§ **Data for this task**

128 stands for zero in the data rows.
Here are some points, one per row:
[105 108 142 150 140 105 137 129 166 135  88  83  97 139 118 147 125  75
  45 128 138 115 126 149 167 134 113 152 117 160 121 131 120 125 159 109
 155 155  92 100 135 129 160 111 155  83 126 131]
[168 126  88 171 205 145 175 106 156 137  62 106 143 173  94 140 121  95
 195 149 189 158  84  94  81  94 115 161 181 121 116 180 159  99 145 156
 126 102 144 150 126 135 156 116 101 145 124 144]
[130 108 121 174 113 111  85  84 135 149  40 191 186 124 158 115 147 135
  92  97 146 197 217 175 132 125 119 137 124 136 118 125 115 138  73 145
 133 106 110  93 121 147 140 179 131 115 133 139]
[ 73 126 114 167 123  47 145 175 142  97 165 176 173 149 144 141 173 211
  63 129 143 116 109 108  41 169 134 135  80  56 133 126 116 113 145 147
 153 177 197  92 102 159 139 126 107 128 193 134]
[109 171  67 141 130 124  73 111 168 104 170 154 110  53 142 120 131  72
 153 133 123  98 119 106 144 145 129 118 175 128 142 134  88 139  97 104
 149  92 173 122 128 134 142 106 140  75 140  81]
[127 123  97  92 136 125 133 129 109 153 139 152 117 141 169 128  88 118
  85  57 145 108  82 125 104 121 122 101 117 110 130 135 160  82  76 145
 108 129 128 146 160 120 123 133  53  96 129 131]
[ 97 103 150 135  82  80 149 159  99 131 139 151 110 171 153 130 141 124
 137 109 100 180 141 101 200 143  81 168 186 130 107 190  89 106 170 117
 103 125 127 136 136 159 147 124 143 152 134 134]
[ 87 102 157  88 154 157 121 139 109 115 142  63 155 145 180 135 218 193
 140 207 168  95 166 102 141 117  87 194 140 169  74 115 134 165  59 163
 159 123 155 220 137 129 142 148 116  82 124 114]
[ 79 136 151 134 197 132 125 120  31 110  96 109 120  86 128 150  75  97
 150 130 105 121 123 138 139 137 150 160 149  61 104 106 118 122  74 100
  86 167 145  89 133 159 186 132 133 117 163 165]
[142 129 144 137 136 130 115 130 134 122 160  71 133 161 239 146 169 119
 105 161 112 201  52 178 218 184 112 134 147 156 160 111 129 109 189 202
  72 101 111  94 100 174  92 108 158 139 189 110]
[154 158 159 176 134  73 140  80 136 117 149 163 147 153  86 122 145 100
  75 173 149 127  94 126 123 118  94 118 150 111 138 152 166 137  95 116
 115 132  89 169 136 102 157 160 108 174  57 105]
[130 122 137 124 114 117 122 113 155 127  89  90 101 127  87 101 125 169
 113 132 116  71  97 221 145 153 140 180 136 173 117 147 117 159 169  27
 111 112 179 134 116 162 117 141 104 146 127 148]
[144 149  99  58 122 137 153 189 112 143 124 158 177 154 148 111  93 143
 106 147 192  56 164 130 157 110 167 169 162  85 163 107 172  95 129 123
  84 114 113  86 140 126 109 122 115 122  99 105]
[119  76 117 122 117 127 130 120 165 108 136  84 118  58 116 138 102 101
 176 123 139  98 145 118 149 172 101 136 107  58 140 116 119 128 110 158
 144 142 154 118 128 107 100 135 170 161 108 159]
[178 137 166 134 176 141 121 131 162 140  98 104 107 106 125 146  99 152
 158 159 127 154 143 116 102  75 127  75 159  61 145 167 140 125 190 197
 112 144 182 172 159 162 129 141 116 102 143 119]
[143 180 154  91 161  99 178 153 160 162 201 111 167  93 114 125 150 102
 170  94 138 132 162 111 144 185 205 158 140 121 135 140 225 109 136  97
 113 119  60 148 119 150 140 188 134  92 174 196]
[150 193 110  94 119 137 154 126 108 154 154 115 172 116  75  91  94 134
 155 114 129 112 104 115 138 161  78 123 131 115 173 109  14  85 103 168
 148 144 169 143 118 105 128 153 178 100 103 151]
[143  99 136 164 108 147 152 126 107 146 176 122 134  63 166 122  98 104
 130 152 124 126 151 204  99  93 152 169 113 202 166 139 111 105 148 204
 202 126 100 116 116 195 154 163 114 151 133  70]
[135  90 124 122  90 134 172 144 106  86 153  58  90 149 125 166 172  99
 146 106 107 130 153 166 129 124 152  95 144  67  97 152  80 118 132 123
 130 125 128  89 128  46 118 156  70 105  90  85]
[155 155 180 128  89 255 152 142 145 140 169 196  85 163 177 126 154 111
 136  88 144 136 117 138  86 159 145 141 127  96  74 176 153 173 129 144
 126 161 167 100 115 124 160 124 159 105  84 162]
[ 84 116 155 106 122 163 157 102 143  75 153  93 127 173 162 128  82 140
 107  56 151 169 154  92  99 128 146  85 128 109 169 102 103 170 120  83
 162  68 108 183 123 137 158  84 139 161 122 128]
[135 124 131  99 154 183 105 114 144  87 165  82 130 162 157  91  91 143
  99 132 110 193 147 105 108  96 113 133 141  77 187  79 122 184 155  45
 162 113 134 114 113 133 152 150 161 163 152  98]
[164 184 155 153  94 105 143 145 129 144  81 103 107 109 132 111 223 135
 159  65 141 119 115 118 139  59 137 145 144 129 201  96 183 135 114 110
 128 142 171 118 113 104 128 118 120 164 158 163]
[123 155 165 168 183 151 109 123 109 159 114  75 141  98 138 115 124 197
 126 145 145 157 171 125 104 154 141 100 175 129 151 187 139 115 178 192
 127 147 129 169 141  65 155  48 120  92 130 119]
[114 123  49  86  96 105 117 143 108 129 121 114 112 123 157 127 106 117
 102  79 153  77 116 146  74  93 121 117 146 110 102 153 148 134 146 118
  83 122 123 131 137  93 117 156 163 127 146 123]
[159 108 129  94  90  85 145 121 112 135  96 113 156  80 125 132  99 107
 101 138  95 177 125  78  49 115 122 155 120 160  79  89  93 161 133  99
  95 118 109 134 153  81 116  95 117  88 146 143]
[ 98 123 116 117  85 148  75 157 116 108 151 125  72 140  65 153 106  98
 121 160 126 135 177 144  86 114 123 152 117 172 151 113 122  98 169 162
 104 138 107 130 115 138 144 114 114 147 114 157]
[131 139 150  88 109  76 129 127 138 131 105 146 110  65 119 119 122 106
  79 139 112 154 148  86  53 159 103 142 149 139  77  96 111 125 136 115
 135 110 102 120  96  94 121 119  99 105 121 113]
[ 48 135 141 111 140 151 150  83 120 186 141 106 116 144 115 115 187 112
 131 192 110 147 144 138 133  90 156  89  78  66 128 189  87 140 174 118
 167 121 132 116 144 107  57 127 112 111 117 134]
[ 99  99 157 129  79  75 131 161 100 130 143 144 106 179 157 111 137 121
 147 104  98 185 112  94 187 148  94 154 180 130 119 172  97  99 167 137
  97 124 129 144 135 142 145 139 123 133 131 117]
[158 106 126  70 124 132  77  62  93 102 134 114  79 152 118 112 131  93
 115 143 120 135 130  47 154 114 140 162  80 133 124 190  99  94 142 128
 144 129 137  79  82 115  94 142  79 124 128 117]
[161 102  84 157 121 106 130 179 109 149 111  85 118 128 151 134 154 146
 122 132 156 109 123  60 144 146 173  78  99 146  99 121  41 140 128 106
 104 168  96 113 121 168 152 138 146 145  81 161]
[151 127 108 107 135 141 146 114 140 147  93 122 104 111 104 139 125 138
 154 159 129 147 101 146  86 102  95  92 149  86 104 107 161 102 188 137
 111 134 134 139 102 152 154 147 101  92 114 124]
[105 152  84 146 122  84 117 135 158 126  40 140 127 173 174 106  85 105
 140 135  95 162 188 166 140 157 171 153  66 164 114 103 118 218  90 214
  94  91 172 170 122 111 161 172 102 144 114 118]
[160 151 134 142 125 120 124 140 109 149 140 137  76 143  99 131  93 165
 159 123 165 126 118 124 164 118 119 121 125 114 139 116 150 165 112 121
 179 107  79 119 131 103 129 132 131 130 200 120]
[153 107  90 146  83 146 102 125 156 117 126 157 113  78 115 146 123 143
 138 136 107 142 140 142 156 140 137 138 127 129 177 141 106 127  71  70
 110 143 125 159 137 157 118  97 105  79 105  99]
[146 117 138 156 133 106 129 107 182 150 168 145 152 202 169 149  83  91
 199 184 134 147 179 191  94 162 139  92 148 203 127 120 109  72  55  33
 103 170 206 133 133 123  91 107 151 141 180 111]
[104  83 150  76 148 103 155  86 142 147 114 189 120 127 149 142  70 126
 118 103 127  75 113 152 175 131 155 131 178 174 175 129 117 205 156 130
 152 152 152 135 106 152  93  92 104 134  98 138]
[ 83 102 135  62 124 182 116 143 168 169 144  99 188 137  72 119 141 117
 153 134  94 147 114 116 113 114  96 108 102 108 150 117  99 160 109  91
 130  88 100  75 150 131 187 106 112 170 137  77]
[129 121  62  90 100 123 109 119 116 146 132 106 142 120 170 130 106 135
  81  47 141  94  95 136  70 113 113 108 129 123  81 173 151  96 111 127
 114 136 133 117 150 103 139 144 123 128 162 134]
[139 161  71 109 140 132 179 143 118 157 117  76  75 119 104 135 135  83
  16 123 140 140 141 109 119 127 126 134 122 129 157 150 195 111  55 128
  97 154 143 159 140 132  95 127 147 152 125 123]
[182 171 154 177 144  79  69 116  96 177 188 107 184 150 179 162 121 140
 131 115 108 109 123 105 144 103 111 134 106 107 103  97 187 152 152  96
 172 106 157 138 113 102 135 108 116 209  22 114]
[103  67 125 127 131 123 136 103 138 110 148  99 140  94 108 102 102  97
 186 110 125 105 129 122 137 175  79 128 114  87 173  91 138 105 120 169
 139 167 148 109 130  72 122 138 167 132  92 155]
[160 146 148 102 195 185 138 139 141  92  70 198 126 124 171 143 166 119
 114 135  76  92 177 119 136 138 108 162  97 140 114 108  84  52 183 139
 173 116 113 166 155  80 126 125 133 177 174 122]
[112 141 145 153 124 131 125 122 127 113  70 108 119 134  45 141 110 204
 129  67 122 128 137 158 128 171 157 140 115 176 105 138 137  92 134 101
 102 112 171 122 115 161 104 136 145 159  87  58]
[167 129 156 198  84 137 118 104 104 123 158 135 255 162  70 120 125  58
  52 146 144  71 130 129 170 111 125 104 139  80  73 124 137 196 161 136
  92 132 119 189 122 119 125 109  97 176 189 127]
[124 127 164 136 121 110 103 115 133 118 121 136 115 126  99 122 115 141
 107 107 125 121 143 131 115 101 132 123 139 140  84 103 123 100 103 136
  96  96 122 100 129 155  66 129 151 103 107  98]
[145 149 136 103 137  92 168 161 156  83 197 151 208  98 125 136  85 188
 120 151 153 136 136 130 207  94 165 126  35 150 134 172 185  96 127 130
  91 123 141 103 118  89 182 129 146  96 132 180]
[124 114 149  93 132 154  59 171 109 123 138 137  84 153  93 131 133  54
 135 164 122 119 151 142  79 140 139 130  99 175 153 118 120  87 153 173
 129 116 112 155  89 146 136 127 120 166 134 140]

§ **Requirement**
Return, with nothing added or dropped, the line containing "102 112 171" and every line after it to the end of the listing above.

§ **Task solution**
 102 112 171 122 115 161 104 136 145 159  87  58]
[167 129 156 198  84 137 118 104 104 123 158 135 255 162  70 120 125  58
  52 146 144  71 130 129 170 111 125 104 139  80  73 124 137 196 161 136
  92 132 119 189 122 119 125 109  97 176 189 127]
[124 127 164 136 121 110 103 115 133 118 121 136 115 126  99 122 115 141
 107 107 125 121 143 131 115 101 132 123 139 140  84 103 123 100 103 136
  96  96 122 100 129 155  66 129 151 103 107  98]
[145 149 136 103 137  92 168 161 156  83 197 151 208  98 125 136  85 188
 120 151 153 136 136 130 207  94 165 126  35 150 134 172 185  96 127 130
  91 123 141 103 118  89 182 129 146  96 132 180]
[124 114 149  93 132 154  59 171 109 123 138 137  84 153  93 131 133  54
 135 164 122 119 151 142  79 140 139 130  99 175 153 118 120  87 153 173
 129 116 112 155  89 146 136 127 120 166 134 140]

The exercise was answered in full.